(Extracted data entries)
————————

Below is a small trained network, with its code and all its weights. Each question gives an input and a target symbol and asks what happens when units are switched off, that is, made to give their printed mean instead of their output.

import numpy as np


def w(rows, s, z=0):
    codes = np.array(rows[::2]) - 128.0
    scale = np.full(codes.shape[1], s)
    scale[-1] = z or s
    return codes * scale


def norm(h):
    return h / np.sqrt((h * h).mean(-1, keepdims=True) + 1e-5)


def f(y):
    return np.maximum(y, 0)


def softmax(a):
    e = np.exp(a - a.max(-1, keepdims=True))
    return e / e.sum(-1, keepdims=True)


def log_softmax(a):
    a = a - a.max(-1, keepdims=True)
    return a - np.log(np.exp(a).sum(-1, keepdims=True))


def net(x, mask):
    ids = ['αβγδεζλμξπσφψω'.index(c) for c in x.split()]
    T = len(ids)
    res = E[ids] + P[:T]
    u = 0
    for l in range(2):
        r = norm(res)
        for j in range(3):
            rows = slice(2 * j, 2 * j + 2)
            q, k, v = (r @ M[l][rows].T for M in (Q, K, V))
            z = softmax(np.where(np.tri(T) > 0, q @ k.T / 2**0.5, -1e9)) @ v
            o = O[l][rows]
            res = res + np.where(mask[u + j], z, o[:, -1]) @ o[:, :-1]
        u += 3
        y = f(norm(res) @ A[l][:, :-1].T + A[l][:, -1])
        res = res + np.where(mask[u : u + 4], y, B[l][:, -1]) @ B[l][:, :-1]
        u += 4
    return log_softmax(norm(res)[-1] @ U[:, :-1].T + U[:, -1])


Q, K, V, O, A, B = {}, {}, {}, {}, {}, {}
E = w([
[140,126,129],'α',
[187,149,109],'β',
[165,120,133],'γ',
[146,120,153],'δ',
[165,150,129],'ε',
[194,168,102],'ζ',
[7,49,142],'λ',
[140,118,156],'μ',
[174,126,130],'ξ',
[168,119,136],'π',
[124,125,150],'σ',
[140,118,136],'φ',
[197,190,84],'ψ',
[189,149,111],'ω',
],0.016)
P = w([
[101,124,123],'0',
[252,73,159],'1',
[95,161,134],'2',
[132,159,170],'3',
[139,80,119],'4',
[101,144,137],'5',
[138,161,180],'6',
[229,112,72],'7',
[103,140,136],'8',
[137,159,185],'9',
[117,112,103],'10',
[109,167,116],'11',
[133,156,187],'12',
[91,109,104],'13',
],0.023)
Q[0] = w([
[133,150,113],'L0H1',
[55,169,127],'L0H1',
[255,102,64],'L0H2',
[86,174,110],'L0H2',
[197,129,178],'L0H3',
[56,112,131],'L0H3',
],0.0096)
K[0] = w([
[126,1,145],'L0H1',
[64,93,28],'L0H1',
[227,92,126],'L0H2',
[177,196,113],'L0H2',
[108,228,97],'L0H3',
[154,168,221],'L0H3',
],0.0081)
V[0] = w([
[67,162,67],'L0H1',
[84,148,205],'L0H1',
[194,81,50],'L0H2',
[132,90,45],'L0H2',
[78,228,153],'L0H3',
[203,149,254],'L0H3',
],0.0071)
O[0] = w([
[130,116,237,44],'L0H1',
[86,242,104,170],'L0H1',
[79,49,164,101],'L0H2',
[29,148,219,59],'L0H2',
[81,224,124,182],'L0H3',
[176,182,1,253],'L0H3',
],0.0072,0.0027)
A[0] = w([
[219,134,195,97],'L0N1',
[162,35,34,215],'L0N2',
[2,120,73,91],'L0N3',
[68,98,37,253],'L0N4',
],0.008,0.0044)
B[0] = w([
[137,148,158,181],'L0N1',
[250,90,78,255],'L0N2',
[160,191,159,158],'L0N3',
[229,139,69,243],'L0N4',
],0.014,0.0055)
Q[1] = w([
[96,143,176],'L1H1',
[173,157,83],'L1H1',
[108,133,91],'L1H2',
[152,8,63],'L1H2',
[103,203,171],'L1H3',
[75,90,78],'L1H3',
],0.016)
K[1] = w([
[106,110,160],'L1H1',
[155,112,132],'L1H1',
[145,145,128],'L1H2',
[189,167,109],'L1H2',
[2,133,165],'L1H3',
[163,174,144],'L1H3',
],0.02)
V[1] = w([
[179,63,81],'L1H1',
[37,136,102],'L1H1',
[255,158,101],'L1H2',
[138,188,222],'L1H2',
[142,127,204],'L1H3',
[57,199,79],'L1H3',
],0.0099)
O[1] = w([
[85,63,174,200],'L1H1',
[192,151,166,19],'L1H1',
[130,149,6,254],'L1H2',
[165,130,112,163],'L1H2',
[185,61,122,139],'L1H3',
[124,210,163,72],'L1H3',
],0.015,0.0085)
A[1] = w([
[16,129,174,98],'L1N1',
[229,9,223,255],'L1N2',
[165,157,77,152],'L1N3',
[1,80,22,229],'L1N4',
],0.0084,0.0032)
B[1] = w([
[172,130,105,129],'L1N1',
[98,135,107,205],'L1N2',
[124,113,81,217],'L1N3',
[7,76,152,254],'L1N4',
],0.016,0.0077)
U = w([
[121,169,183,252],'α',
[91,107,141,53],'β',
[102,98,138,48],'γ',
[170,217,127,197],'δ',
[226,152,50,90],'ε',
[141,131,167,209],'ζ',
[142,148,163,252],'λ',
[83,199,92,24],'μ',
[253,31,96,125],'ξ',
[163,243,62,123],'π',
[72,215,86,44],'σ',
[92,116,150,83],'φ',
[90,105,144,75],'ψ',
[82,130,126,43],'ω',
],0.012,0.0039)

Each question gives the input, a string of symbols that net reads in full, and the target symbol t.
The units are the heads (2 rows each of Q, K, V and O) and the neurons (one row each of A and B). Each row of codes is followed by its name. A weight is (code - 128) times the scale printed after its matrix; where a second scale follows, it is the last column's (O, A, B and U).
mask holds one flag per unit, layer by layer, with each layer's heads first. A switched-off unit (its flag False) gives its mean, the last column of its rows in O or B, instead of its output. The means were averaged over made-up inputs and are rounded, as every weight is.
A unit's drop is (log p(t) with every unit on - log p(t) with that unit switched off) / (log p(t) with every unit on - log p(t) with every unit switched off).
unit that matters most: the unit with the biggest drop
k most important neurons: the k neurons with the biggest drops, biggest first
top k neurons in layer l: the k neurons of layer l with the biggest drops, biggest first
heads that matter: for each layer, one digit per head in row order, 1 if its drop is at least 0.15 and else 0, layers parted by /
drop when u is switched off: that unit's drop, to one decimal
input ζ ε ψ λ ψ σ μ π γ α α ψ σ, target ξ: 3 most important neurons	L0N3, L0N2, L0N4
input ζ γ φ ξ μ σ λ ζ σ δ, target ξ: heads that matter	111 / 011
input σ ξ ζ γ β δ ω, target π: 2 most important neurons	L0N2, L0N4
input ζ φ μ μ, target ξ: 4 most important neurons	L0N4, L0N2, L1N4, L0N3
input σ γ γ ε ψ α ε φ δ σ π ζ δ, target π: heads that matter	101 / 001
input σ γ σ λ, target π: 4 most important neurons	L0N2, L0N3, L1N4, L0N4
input ζ δ α λ, target ξ: 3 most important neurons	L0N4, L0N2, L0N3
input σ ψ β ψ φ π μ, target π: heads that matter	101 / 001
input σ σ γ α, target π: unit that matters most	L1H3
input σ ω σ α γ ω γ, target π: 3 most important neurons	L0N2, L0N4, L1N4
input σ λ ε ε γ λ ζ λ μ λ γ ξ ε, target π: heads that matter	100 / 101
input σ σ σ ω λ ζ ε π ψ ψ φ φ ξ, target π: 4 most important neurons	L0N2, L0N4, L1N4, L0N1
input σ ε ε ε μ ξ σ, target π: heads that matter	101 / 001
input ψ ω φ λ, target ε: top 3 neurons in layer 0	L0N4, L0N3, L0N2
input ζ ξ ε β α ζ μ ε δ ζ, target ξ: 2 most important neurons	L0N4, L0N2
input σ ε φ γ, target π: 2 most important neurons	L0N2, L1N4
input σ λ λ δ ω σ β, target π: 4 most important neurons	L0N2, L1N4, L0N3, L0N1
input σ γ ω ω ε ε φ ε β δ α ζ ε, target π: 4 most important neurons	L0N2, L0N4, L1N4, L0N1
input ζ λ ψ α σ ω δ, target ξ: heads that matter	111 / 111
input σ ξ α γ γ σ α α ε ξ ξ δ μ, target π: 4 most important neurons	L0N2, L0N4, L1N4, L0N1
input σ γ π ξ, target π: drop when L1H3 is switched off	0.9
input σ ε γ δ ζ ψ σ, target π: drop when L1H3 is switched off	0.8
input ζ ξ δ α γ λ μ ζ μ λ ε ε ε, target ξ: drop when L0N3 is switched off	0.2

————————

◆ **Exercise**
The word "printed" appears in some lines above. Return every one of those lines.

◆ **Task answer**
Below is a small trained network, with its code and all its weights. Each question gives an input and a target symbol and asks what happens when units are switched off, that is, made to give their printed mean instead of their output.
The units are the heads (2 rows each of Q, K, V and O) and the neurons (one row each of A and B). Each row of codes is followed by its name. A weight is (code - 128) times the scale printed after its matrix; where a second scale follows, it is the last column's (O, A, B and U).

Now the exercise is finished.